PROBLEM REQUIREMENTS:
All the data should be transcribed exactly, with every line kept.

[SOURCE INFORMATION Boundary: Start]

Below are the code and all the weights of a small trained network. Each question names an input and a class and asks about switching units off, where a switched-off unit gives its printed mean instead of its output.

import numpy as np


def w(rows, s, z=0):
    codes = np.array(rows[::2]) - 128.0
    scale = np.full(codes.shape[1], s)
    scale[-1] = z or s
    return codes * scale


def f(y):
    return np.maximum(y, 0)


def log_softmax(a):
    a = a - a.max(-1, keepdims=True)
    return a - np.log(np.exp(a).sum(-1, keepdims=True))


def net(x, mask):
    res = np.array(x, float).reshape(1, 3) / 4 @ E
    y = f(res @ A[0][:, :-1].T + A[0][:, -1])
    res = res + np.where(mask, y, B[0][:, -1]) @ B[0][:, :-1]
    return log_softmax(res[-1] @ U[:, :-1].T + U[:, -1])


A, B = {}, {}
E = w([
[99,194,144,126,172,136,144,187,50,29,156],'x0',
[66,57,182,160,167,202,116,161,161,122,234],'x1',
[65,115,206,249,28,183,162,122,150,119,88],'x2',
],0.012)
A[0] = w([
[163,181,106,130,43,85,136,122,123,140,59,240],'n1',
[128,41,156,141,76,195,138,148,84,128,156,127],'n2',
[110,58,114,141,107,157,100,142,195,155,157,135],'n3',
[159,163,95,70,176,75,117,148,101,113,134,193],'n4',
[161,80,90,48,238,93,116,129,138,174,176,234],'n5',
[151,198,124,131,58,64,152,107,84,166,65,81],'n6',
[89,191,164,153,148,169,146,160,45,34,153,186],'n7',
[87,64,163,128,233,177,128,144,121,121,232,195],'n8',
[85,75,146,176,126,172,130,127,187,161,154,153],'n9',
[104,93,124,137,114,105,123,89,161,120,128,147],'n10',
[150,74,98,71,217,99,114,122,149,170,177,11],'n11',
[160,70,104,106,104,93,118,101,193,230,107,254],'n12',
[135,128,143,157,132,114,100,145,157,108,145,137],'n13',
[94,45,168,185,94,149,132,119,160,157,146,148],'n14',
[94,207,194,231,2,152,155,120,123,87,93,105],'n15',
[107,193,121,127,172,94,144,101,64,124,116,217],'n16',
[110,140,97,116,150,111,129,136,93,88,101,205],'n17',
[110,43,143,127,197,190,119,152,150,97,221,29],'n18',
],0.0094,0.0085)
B[0] = w([
[110,172,113,106,184,57,153,122,125,201,150,229],'n1',
[166,164,180,125,137,140,134,157,143,123,164,182],'n2',
[164,186,160,125,148,128,113,124,147,160,172,182],'n3',
[161,213,227,141,127,164,132,126,157,169,206,231],'n4',
[68,129,89,127,182,41,147,104,102,188,79,253],'n5',
[100,33,77,144,133,177,106,120,129,74,101,195],'n6',
[111,112,60,109,170,62,124,88,126,186,93,245],'n7',
[133,51,86,139,56,188,137,139,149,82,64,246],'n8',
[171,222,197,114,123,121,165,137,133,112,160,203],'n9',
[144,126,157,131,165,152,155,130,118,120,149,156],'n10',
[158,70,83,150,69,193,119,137,133,33,108,178],'n11',
[80,15,27,131,92,163,102,166,101,54,61,228],'n12',
[165,106,102,138,111,119,122,131,146,156,172,145],'n13',
[165,226,205,144,135,147,123,97,120,120,189,210],'n14',
[97,10,16,102,119,137,98,147,118,105,68,241],'n15',
[164,163,210,148,93,143,133,154,150,118,169,207],'n16',
[166,145,168,146,111,172,121,107,146,119,166,191],'n17',
[71,76,16,111,156,60,98,121,80,152,69,198],'n18',
],0.011,0.018)
U = w([
[85,93,63,109,228,29,159,69,120,206,120,5],'0',
[105,57,74,149,63,184,140,196,144,47,118,214],'1',
[197,195,245,159,128,168,221,131,198,144,236,193],'2',
],0.011,0.003)

Each question gives the input, the list of numbers given to net, and the class t.
The units are the neurons (one row each of A and B). Each row of codes is followed by its name. A weight is (code - 128) times the scale printed after its matrix; where a second scale follows, it is the last column's (A, B and U).
mask holds one flag per neuron, in row order. A switched-off neuron (its flag False) gives its mean, the last column of its row in B, instead of its output. The means were averaged over made-up inputs and are rounded, as every weight is.
A unit's drop is (log p(t) with every unit on - log p(t) with that unit switched off) / (log p(t) with every unit on - log p(t) with every unit switched off).
The circuit of an input: a set's keep is (log p(t) with only the set's units on - log p(t) with every unit switched off) / (log p(t) with every unit on - log p(t) with every unit switched off). Starting from the 12 units with the biggest drops (on a tie, the unit counted first), units are removed one at a time, each time the one whose removal leaves the highest keep (on an exact tie, the one counted first), for as long as the keep stays at least 0.8.
circuit, biggest first: the units of the circuit, biggest drop first
k most important neurons: the k neurons with the biggest drops, biggest first
drop of u: that unit's drop, to one decimal
input [-3,8,2], class 2: circuit, biggest first => [n14]
input [-2,6,-8], class 1: 4 most important neurons => [n11, n8, n7, n1]
input [7,-1,2], class 0: 2 most important neurons => [n7, n12]
input [0,-5,1], class 1: 4 most important neurons => [n5, n7, n6, n18]
input [8,-3,0], class 2: 2 most important neurons => [n5, n16]
input [0,6,-5], class 1: 4 most important neurons => [n8, n11, n1, n7]
input [2,-7,8], class 0: 3 most important neurons => [n1, n8, n12]
input [-7,-5,6], class 1: 3 most important neurons => [n12, n5, n7]
input [-2,5,-5], class 1: 4 most important neurons => [n11, n8, n7, n1]
input [0,-4,1], class 1: 3 most important neurons => [n5, n7, n18]
input [7,-7,0], class 2: 3 most important neurons => [n16, n5, n4]
input [-3,1,5], class 2: 3 most important neurons => [n14, n8, n9]
input [-7,2,-4], class 1: 2 most important neurons => [n12, n11]
input [7,-7,7], class 0: 2 most important neurons => [n1, n7]
input [0,3,-7], class 1: circuit, biggest first => [n11]
input [2,-3,-5], class 2: drop of n15 => 0.1
input [-6,8,4], class 2: drop of n14 => 0.8
input [3,6,0], class 0: drop of n11 => 1.2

[SOURCE INFORMATION Boundary: End]

REPLY TO THE TASK:
Below are the code and all the weights of a small trained network. Each question names an input and a class and asks about switching units off, where a switched-off unit gives its printed mean instead of its output.

import numpy as np


def w(rows, s, z=0):
    codes = np.array(rows[::2]) - 128.0
    scale = np.full(codes.shape[1], s)
    scale[-1] = z or s
    return codes * scale


def f(y):
    return np.maximum(y, 0)


def log_softmax(a):
    a = a - a.max(-1, keepdims=True)
    return a - np.log(np.exp(a).sum(-1, keepdims=True))


def net(x, mask):
    res = np.array(x, float).reshape(1, 3) / 4 @ E
    y = f(res @ A[0][:, :-1].T + A[0][:, -1])
    res = res + np.where(mask, y, B[0][:, -1]) @ B[0][:, :-1]
    return log_softmax(res[-1] @ U[:, :-1].T + U[:, -1])


A, B = {}, {}
E = w([
[99,194,144,126,172,136,144,187,50,29,156],'x0',
[66,57,182,160,167,202,116,161,161,122,234],'x1',
[65,115,206,249,28,183,162,122,150,119,88],'x2',
],0.012)
A[0] = w([
[163,181,106,130,43,85,136,122,123,140,59,240],'n1',
[128,41,156,141,76,195,138,148,84,128,156,127],'n2',
[110,58,114,141,107,157,100,142,195,155,157,135],'n3',
[159,163,95,70,176,75,117,148,101,113,134,193],'n4',
[161,80,90,48,238,93,116,129,138,174,176,234],'n5',
[151,198,124,131,58,64,152,107,84,166,65,81],'n6',
[89,191,164,153,148,169,146,160,45,34,153,186],'n7',
[87,64,163,128,233,177,128,144,121,121,232,195],'n8',
[85,75,146,176,126,172,130,127,187,161,154,153],'n9',
[104,93,124,137,114,105,123,89,161,120,128,147],'n10',
[150,74,98,71,217,99,114,122,149,170,177,11],'n11',
[160,70,104,106,104,93,118,101,193,230,107,254],'n12',
[135,128,143,157,132,114,100,145,157,108,145,137],'n13',
[94,45,168,185,94,149,132,119,160,157,146,148],'n14',
[94,207,194,231,2,152,155,120,123,87,93,105],'n15',
[107,193,121,127,172,94,144,101,64,124,116,217],'n16',
[110,140,97,116,150,111,129,136,93,88,101,205],'n17',
[110,43,143,127,197,190,119,152,150,97,221,29],'n18',
],0.0094,0.0085)
B[0] = w([
[110,172,113,106,184,57,153,122,125,201,150,229],'n1',
[166,164,180,125,137,140,134,157,143,123,164,182],'n2',
[164,186,160,125,148,128,113,124,147,160,172,182],'n3',
[161,213,227,141,127,164,132,126,157,169,206,231],'n4',
[68,129,89,127,182,41,147,104,102,188,79,253],'n5',
[100,33,77,144,133,177,106,120,129,74,101,195],'n6',
[111,112,60,109,170,62,124,88,126,186,93,245],'n7',
[133,51,86,139,56,188,137,139,149,82,64,246],'n8',
[171,222,197,114,123,121,165,137,133,112,160,203],'n9',
[144,126,157,131,165,152,155,130,118,120,149,156],'n10',
[158,70,83,150,69,193,119,137,133,33,108,178],'n11',
[80,15,27,131,92,163,102,166,101,54,61,228],'n12',
[165,106,102,138,111,119,122,131,146,156,172,145],'n13',
[165,226,205,144,135,147,123,97,120,120,189,210],'n14',
[97,10,16,102,119,137,98,147,118,105,68,241],'n15',
[164,163,210,148,93,143,133,154,150,118,169,207],'n16',
[166,145,168,146,111,172,121,107,146,119,166,191],'n17',
[71,76,16,111,156,60,98,121,80,152,69,198],'n18',
],0.011,0.018)
U = w([
[85,93,63,109,228,29,159,69,120,206,120,5],'0',
[105,57,74,149,63,184,140,196,144,47,118,214],'1',
[197,195,245,159,128,168,221,131,198,144,236,193],'2',
],0.011,0.003)

Each question gives the input, the list of numbers given to net, and the class t.
The units are the neurons (one row each of A and B). Each row of codes is followed by its name. A weight is (code - 128) times the scale printed after its matrix; where a second scale follows, it is the last column's (A, B and U).
mask holds one flag per neuron, in row order. A switched-off neuron (its flag False) gives its mean, the last column of its row in B, instead of its output. The means were averaged over made-up inputs and are rounded, as every weight is.
A unit's drop is (log p(t) with every unit on - log p(t) with that unit switched off) / (log p(t) with every unit on - log p(t) with every unit switched off).
The circuit of an input: a set's keep is (log p(t) with only the set's units on - log p(t) with every unit switched off) / (log p(t) with every unit on - log p(t) with every unit switched off). Starting from the 12 units with the biggest drops (on a tie, the unit counted first), units are removed one at a time, each time the one whose removal leaves the highest keep (on an exact tie, the one counted first), for as long as the keep stays at least 0.8.
circuit, biggest first: the units of the circuit, biggest drop first
k most important neurons: the k neurons with the biggest drops, biggest first
drop of u: that unit's drop, to one decimal
input [-3,8,2], class 2: circuit, biggest first => [n14]
input [-2,6,-8], class 1: 4 most important neurons => [n11, n8, n7, n1]
input [7,-1,2], class 0: 2 most important neurons => [n7, n12]
input [0,-5,1], class 1: 4 most important neurons => [n5, n7, n6, n18]
input [8,-3,0], class 2: 2 most important neurons => [n5, n16]
input [0,6,-5], class 1: 4 most important neurons => [n8, n11, n1, n7]
input [2,-7,8], class 0: 3 most important neurons => [n1, n8, n12]
input [-7,-5,6], class 1: 3 most important neurons => [n12, n5, n7]
input [-2,5,-5], class 1: 4 most important neurons => [n11, n8, n7, n1]
input [0,-4,1], class 1: 3 most important neurons => [n5, n7, n18]
input [7,-7,0], class 2: 3 most important neurons => [n16, n5, n4]
input [-3,1,5], class 2: 3 most important neurons => [n14, n8, n9]
input [-7,2,-4], class 1: 2 most important neurons => [n12, n11]
input [7,-7,7], class 0: 2 most important neurons => [n1, n7]
input [0,3,-7], class 1: circuit, biggest first => [n11]
input [2,-3,-5], class 2: drop of n15 => 0.1
input [-6,8,4], class 2: drop of n14 => 0.8
input [3,6,0], class 0: drop of n11 => 1.2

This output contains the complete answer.